Data to use START
Look-ups in named tables: a row name and a column name give one cell, copied from the table.

kipopug.csv
,bula,tos,pap,tona,vituper
sozu,17600,48138,35380,32467,54636
zizatuz,88194,41113,17301,14105,63076
lur,54302,60271,70345,42006,60834

What is the tona of sozu in kipopug? 32467
What is the bula of lur in kipopug? 54302
What is the vituper of sozu in kipopug? 54636
What is the pap of zizatuz in kipopug? 17301
What is the tos of sozu in kipopug? 48138
What is the pap of lur in kipopug? 70345
What is the bula of sozu in kipopug? 17600
What is the tona of lur in kipopug? 42006
What is the pap of sozu in kipopug? 35380
What is the tos of lur in kipopug? 60271
What is the vituper of lur in kipopug? 60834

mim.csv
,vun,pogir,puda,mas,burorek,dof,mivila,bezipe
gol,1573,-7590,-6855,-1431,-2811,-6655,4814,417
tenivu,-4510,-3772,-5199,34,-6402,-5307,1208,-2878
kivi,-999,-2446,-486,-3363,842,-5624,-2503,399
tiv,-429,-5543,-8198,672,-2467,-2606,-4309,-2610
gif,-253,-6356,-4853,-1693,2187,-5665,-401,316
niv,-6979,687,5604,-8673,-2521,-4491,-4712,-1437
pilogon,-18,-4111,-3819,-5724,2457,-1992,-2113,-2442

vun of tenivu is -4510
bezipe of gif is 316
dof of gol is -6655
burorek of kivi is 842
bezipe of pilogon is -2442
burorek of gif is 2187
burorek of gol is -2811
mas of kivi is -3363
pogir of tiv is -5543
bezipe of tenivu is -2878

rov
|  | zomo | beku | rafebu | fekined | gemazi | dof |
|---|---|---|---|---|---|---|
| fur | 147 | 148 | 156 | 138 | 169 | 142 |
| kudo | 147 | 148 | 155 | 149 | 50 | 142 |
| nadefo | 136 | 148 | 151 | 118 | 248 | 142 |

What is the dof of fur in rov? 142
What is the zomo of kudo in rov? 147
What is the rafebu of nadefo in rov? 151
What is the fekined of nadefo in rov? 118
What is the fekined of kudo in rov? 149
What is the gemazi of fur in rov? 169
What is the zomo of fur in rov? 147
What is the gemazi of nadefo in rov? 248
What is the beku of fur in rov? 148
What is the beku of nadefo in rov? 148
What is the zomo of nadefo in rov? 136
What is the rafebu of fur in rov? 156
What is the beku of kudo in rov? 148
What is the dof of kudo in rov? 142
What is the dof of nadefo in rov? 142
Which row has the largest rafebu? fur

gaf
       ser  sed  gusurim  gupe  gininif  buk  vizezum
mifef  161   28      158    89       61   64      188
kiz    167   10      161    92       49   52      226
lok    166   14      161    90       52   56      214

What is the ser of kiz in gaf? 167
What is the gupe of mifef in gaf? 89
What is the buk of mifef in gaf? 64
What is the vizezum of kiz in gaf? 226
What is the gusurim of mifef in gaf? 158
What is the gupe of lok in gaf? 90
What is the buk of kiz in gaf? 52
What is the buk of lok in gaf? 56
What is the vizezum of mifef in gaf? 188
What is the gupe of kiz in gaf? 92

Table pavaz
fields: fef, lol, zal
sodo: [0.244, 0.850, 0.293]
zomed: [0.834, 0.378, 0.843]
mamivus: [0.473, 0.488, 0.420]
mos: [0.440, 0.666, 0.382]
vur: [0.530, 0.611, 0.435]

fef of vur: 0.530
lol of vur: 0.611
zal of zomed: 0.843
fef of mamivus: 0.473
lol of zomed: 0.378
lol of sodo: 0.850
zal of vur: 0.435
fef of zomed: 0.834
fef of mos: 0.440
Which row has the largest zal? zomed

veb:
|  | lal | bafub | fam | perimaz | gipop | mig |
|---|---|---|---|---|---|---|
| ketuze | 58 | 196 | 76 | 74 | 70 | 212 |
| pepemop | 58 | 43 | 99 | 162 | 81 | 113 |
| ragubok | 58 | 66 | 66 | 155 | 30 | 183 |
| bamod | 58 | 110 | 23 | 106 | 140 | 130 |

What is the gipop of pepemop in veb?
81
What is the bafub of ragubok in veb?
66
What is the perimaz of ketuze in veb?
74
What is the lal of ragubok in veb?
58
What is the mig of ragubok in veb?
183
What is the mig of ketuze in veb?
212
What is the fam of ragubok in veb?
66
What is the lal of ketuze in veb?
58
What is the lal of bamod in veb?
58
What is the bafub of pepemop in veb?
43
What is the bafub of ketuze in veb?
196
What is the gipop of bamod in veb?
140
What is the perimaz of ragubok in veb?
155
Data to use END
— How to complete this task —
Where in the records does the word "sozu" appear? Copy each line that holds it.

— Problem solution —
sozu,17600,48138,35380,32467,54636
What is the tona of sozu in kipopug? 32467
What is the vituper of sozu in kipopug? 54636
What is the tos of sozu in kipopug? 48138
What is the bula of sozu in kipopug? 17600
What is the pap of sozu in kipopug? 35380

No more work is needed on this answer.